*** DATA TO USE Section Begins ***
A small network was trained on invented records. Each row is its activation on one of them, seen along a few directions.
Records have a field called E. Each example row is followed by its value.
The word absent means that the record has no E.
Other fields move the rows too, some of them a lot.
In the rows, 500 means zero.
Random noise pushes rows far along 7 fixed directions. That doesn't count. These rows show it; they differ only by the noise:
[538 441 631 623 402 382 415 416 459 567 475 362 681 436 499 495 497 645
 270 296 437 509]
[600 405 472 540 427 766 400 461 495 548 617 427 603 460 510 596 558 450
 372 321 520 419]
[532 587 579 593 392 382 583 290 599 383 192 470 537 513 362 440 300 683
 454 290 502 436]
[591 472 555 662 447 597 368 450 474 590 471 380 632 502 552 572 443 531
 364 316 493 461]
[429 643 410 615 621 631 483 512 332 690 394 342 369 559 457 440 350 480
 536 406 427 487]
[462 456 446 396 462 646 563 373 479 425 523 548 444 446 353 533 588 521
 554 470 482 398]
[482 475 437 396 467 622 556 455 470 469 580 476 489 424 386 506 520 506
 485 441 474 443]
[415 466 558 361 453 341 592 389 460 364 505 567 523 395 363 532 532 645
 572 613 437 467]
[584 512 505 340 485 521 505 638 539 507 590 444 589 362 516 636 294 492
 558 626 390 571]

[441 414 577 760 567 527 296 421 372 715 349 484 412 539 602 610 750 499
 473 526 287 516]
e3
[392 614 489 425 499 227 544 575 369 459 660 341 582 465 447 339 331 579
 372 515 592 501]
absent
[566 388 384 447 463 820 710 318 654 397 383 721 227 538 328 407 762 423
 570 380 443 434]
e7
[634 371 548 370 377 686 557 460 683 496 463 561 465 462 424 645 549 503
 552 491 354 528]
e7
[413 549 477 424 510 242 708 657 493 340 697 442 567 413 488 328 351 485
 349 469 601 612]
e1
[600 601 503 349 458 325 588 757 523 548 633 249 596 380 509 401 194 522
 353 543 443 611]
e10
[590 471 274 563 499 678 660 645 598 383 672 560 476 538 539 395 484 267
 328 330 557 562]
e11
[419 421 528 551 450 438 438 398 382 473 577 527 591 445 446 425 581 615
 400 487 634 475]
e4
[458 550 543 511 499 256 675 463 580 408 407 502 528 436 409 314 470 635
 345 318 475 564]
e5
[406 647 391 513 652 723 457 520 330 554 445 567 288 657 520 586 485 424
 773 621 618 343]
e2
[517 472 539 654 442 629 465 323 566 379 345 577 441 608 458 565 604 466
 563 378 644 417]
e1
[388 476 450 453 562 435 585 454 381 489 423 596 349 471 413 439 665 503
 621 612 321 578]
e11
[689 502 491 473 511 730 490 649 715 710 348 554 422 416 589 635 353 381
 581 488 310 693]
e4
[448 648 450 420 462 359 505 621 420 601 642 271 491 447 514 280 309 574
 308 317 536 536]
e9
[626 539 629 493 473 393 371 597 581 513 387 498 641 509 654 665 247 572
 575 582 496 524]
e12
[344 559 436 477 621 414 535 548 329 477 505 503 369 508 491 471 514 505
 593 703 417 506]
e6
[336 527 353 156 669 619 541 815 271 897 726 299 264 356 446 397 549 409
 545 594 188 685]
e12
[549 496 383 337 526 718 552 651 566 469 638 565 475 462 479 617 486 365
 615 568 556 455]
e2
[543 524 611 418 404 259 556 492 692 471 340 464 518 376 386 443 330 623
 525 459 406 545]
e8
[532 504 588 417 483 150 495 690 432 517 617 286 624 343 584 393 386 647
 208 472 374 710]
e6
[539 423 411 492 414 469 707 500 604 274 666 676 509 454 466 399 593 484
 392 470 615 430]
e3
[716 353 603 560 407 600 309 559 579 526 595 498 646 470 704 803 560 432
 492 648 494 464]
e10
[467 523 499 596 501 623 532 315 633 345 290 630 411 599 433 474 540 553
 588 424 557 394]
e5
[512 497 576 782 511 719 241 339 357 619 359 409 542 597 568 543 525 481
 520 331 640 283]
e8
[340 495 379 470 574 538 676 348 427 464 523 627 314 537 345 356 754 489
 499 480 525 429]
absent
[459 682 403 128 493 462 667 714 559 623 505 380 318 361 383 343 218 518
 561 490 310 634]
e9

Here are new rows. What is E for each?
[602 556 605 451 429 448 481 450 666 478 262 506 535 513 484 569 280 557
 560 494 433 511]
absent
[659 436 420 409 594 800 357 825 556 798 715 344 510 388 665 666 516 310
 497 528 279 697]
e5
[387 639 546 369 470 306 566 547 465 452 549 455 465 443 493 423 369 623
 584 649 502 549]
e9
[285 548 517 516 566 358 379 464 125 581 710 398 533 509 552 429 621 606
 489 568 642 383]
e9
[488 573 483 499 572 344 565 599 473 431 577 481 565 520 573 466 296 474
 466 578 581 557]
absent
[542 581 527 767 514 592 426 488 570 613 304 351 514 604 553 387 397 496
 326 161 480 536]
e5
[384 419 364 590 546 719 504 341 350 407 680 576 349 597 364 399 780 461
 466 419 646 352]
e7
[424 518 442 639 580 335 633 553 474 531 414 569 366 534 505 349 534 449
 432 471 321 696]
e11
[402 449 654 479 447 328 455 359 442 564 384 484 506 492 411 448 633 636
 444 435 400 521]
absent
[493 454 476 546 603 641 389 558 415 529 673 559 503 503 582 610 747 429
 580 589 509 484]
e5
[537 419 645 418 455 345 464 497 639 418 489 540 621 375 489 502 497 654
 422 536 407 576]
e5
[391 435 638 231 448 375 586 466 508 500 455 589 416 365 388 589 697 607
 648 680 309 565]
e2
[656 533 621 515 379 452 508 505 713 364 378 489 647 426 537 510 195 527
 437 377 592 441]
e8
*** DATA TO USE Section Ends ***
Go through the data above and repeat all of it exactly.

REPLY TO THE EXERCISE:
A small network was trained on invented records. Each row is its activation on one of them, seen along a few directions.
Records have a field called E. Each example row is followed by its value.
The word absent means that the record has no E.
Other fields move the rows too, some of them a lot.
In the rows, 500 means zero.
Random noise pushes rows far along 7 fixed directions. That doesn't count. These rows show it; they differ only by the noise:
[538 441 631 623 402 382 415 416 459 567 475 362 681 436 499 495 497 645
 270 296 437 509]
[600 405 472 540 427 766 400 461 495 548 617 427 603 460 510 596 558 450
 372 321 520 419]
[532 587 579 593 392 382 583 290 599 383 192 470 537 513 362 440 300 683
 454 290 502 436]
[591 472 555 662 447 597 368 450 474 590 471 380 632 502 552 572 443 531
 364 316 493 461]
[429 643 410 615 621 631 483 512 332 690 394 342 369 559 457 440 350 480
 536 406 427 487]
[462 456 446 396 462 646 563 373 479 425 523 548 444 446 353 533 588 521
 554 470 482 398]
[482 475 437 396 467 622 556 455 470 469 580 476 489 424 386 506 520 506
 485 441 474 443]
[415 466 558 361 453 341 592 389 460 364 505 567 523 395 363 532 532 645
 572 613 437 467]
[584 512 505 340 485 521 505 638 539 507 590 444 589 362 516 636 294 492
 558 626 390 571]

[441 414 577 760 567 527 296 421 372 715 349 484 412 539 602 610 750 499
 473 526 287 516]
e3
[392 614 489 425 499 227 544 575 369 459 660 341 582 465 447 339 331 579
 372 515 592 501]
absent
[566 388 384 447 463 820 710 318 654 397 383 721 227 538 328 407 762 423
 570 380 443 434]
e7
[634 371 548 370 377 686 557 460 683 496 463 561 465 462 424 645 549 503
 552 491 354 528]
e7
[413 549 477 424 510 242 708 657 493 340 697 442 567 413 488 328 351 485
 349 469 601 612]
e1
[600 601 503 349 458 325 588 757 523 548 633 249 596 380 509 401 194 522
 353 543 443 611]
e10
[590 471 274 563 499 678 660 645 598 383 672 560 476 538 539 395 484 267
 328 330 557 562]
e11
[419 421 528 551 450 438 438 398 382 473 577 527 591 445 446 425 581 615
 400 487 634 475]
e4
[458 550 543 511 499 256 675 463 580 408 407 502 528 436 409 314 470 635
 345 318 475 564]
e5
[406 647 391 513 652 723 457 520 330 554 445 567 288 657 520 586 485 424
 773 621 618 343]
e2
[517 472 539 654 442 629 465 323 566 379 345 577 441 608 458 565 604 466
 563 378 644 417]
e1
[388 476 450 453 562 435 585 454 381 489 423 596 349 471 413 439 665 503
 621 612 321 578]
e11
[689 502 491 473 511 730 490 649 715 710 348 554 422 416 589 635 353 381
 581 488 310 693]
e4
[448 648 450 420 462 359 505 621 420 601 642 271 491 447 514 280 309 574
 308 317 536 536]
e9
[626 539 629 493 473 393 371 597 581 513 387 498 641 509 654 665 247 572
 575 582 496 524]
e12
[344 559 436 477 621 414 535 548 329 477 505 503 369 508 491 471 514 505
 593 703 417 506]
e6
[336 527 353 156 669 619 541 815 271 897 726 299 264 356 446 397 549 409
 545 594 188 685]
e12
[549 496 383 337 526 718 552 651 566 469 638 565 475 462 479 617 486 365
 615 568 556 455]
e2
[543 524 611 418 404 259 556 492 692 471 340 464 518 376 386 443 330 623
 525 459 406 545]
e8
[532 504 588 417 483 150 495 690 432 517 617 286 624 343 584 393 386 647
 208 472 374 710]
e6
[539 423 411 492 414 469 707 500 604 274 666 676 509 454 466 399 593 484
 392 470 615 430]
e3
[716 353 603 560 407 600 309 559 579 526 595 498 646 470 704 803 560 432
 492 648 494 464]
e10
[467 523 499 596 501 623 532 315 633 345 290 630 411 599 433 474 540 553
 588 424 557 394]
e5
[512 497 576 782 511 719 241 339 357 619 359 409 542 597 568 543 525 481
 520 331 640 283]
e8
[340 495 379 470 574 538 676 348 427 464 523 627 314 537 345 356 754 489
 499 480 525 429]
absent
[459 682 403 128 493 462 667 714 559 623 505 380 318 361 383 343 218 518
 561 490 310 634]
e9

Here are new rows. What is E for each?
[602 556 605 451 429 448 481 450 666 478 262 506 535 513 484 569 280 557
 560 494 433 511]
absent
[659 436 420 409 594 800 357 825 556 798 715 344 510 388 665 666 516 310
 497 528 279 697]
e5
[387 639 546 369 470 306 566 547 465 452 549 455 465 443 493 423 369 623
 584 649 502 549]
e9
[285 548 517 516 566 358 379 464 125 581 710 398 533 509 552 429 621 606
 489 568 642 383]
e9
[488 573 483 499 572 344 565 599 473 431 577 481 565 520 573 466 296 474
 466 578 581 557]
absent
[542 581 527 767 514 592 426 488 570 613 304 351 514 604 553 387 397 496
 326 161 480 536]
e5
[384 419 364 590 546 719 504 341 350 407 680 576 349 597 364 399 780 461
 466 419 646 352]
e7
[424 518 442 639 580 335 633 553 474 531 414 569 366 534 505 349 534 449
 432 471 321 696]
e11
[402 449 654 479 447 328 455 359 442 564 384 484 506 492 411 448 633 636
 444 435 400 521]
absent
[493 454 476 546 603 641 389 558 415 529 673 559 503 503 582 610 747 429
 580 589 509 484]
e5
[537 419 645 418 455 345 464 497 639 418 489 540 621 375 489 502 497 654
 422 536 407 576]
e5
[391 435 638 231 448 375 586 466 508 500 455 589 416 365 388 589 697 607
 648 680 309 565]
e2
[656 533 621 515 379 452 508 505 713 364 378 489 647 426 537 510 195 527
 437 377 592 441]
e8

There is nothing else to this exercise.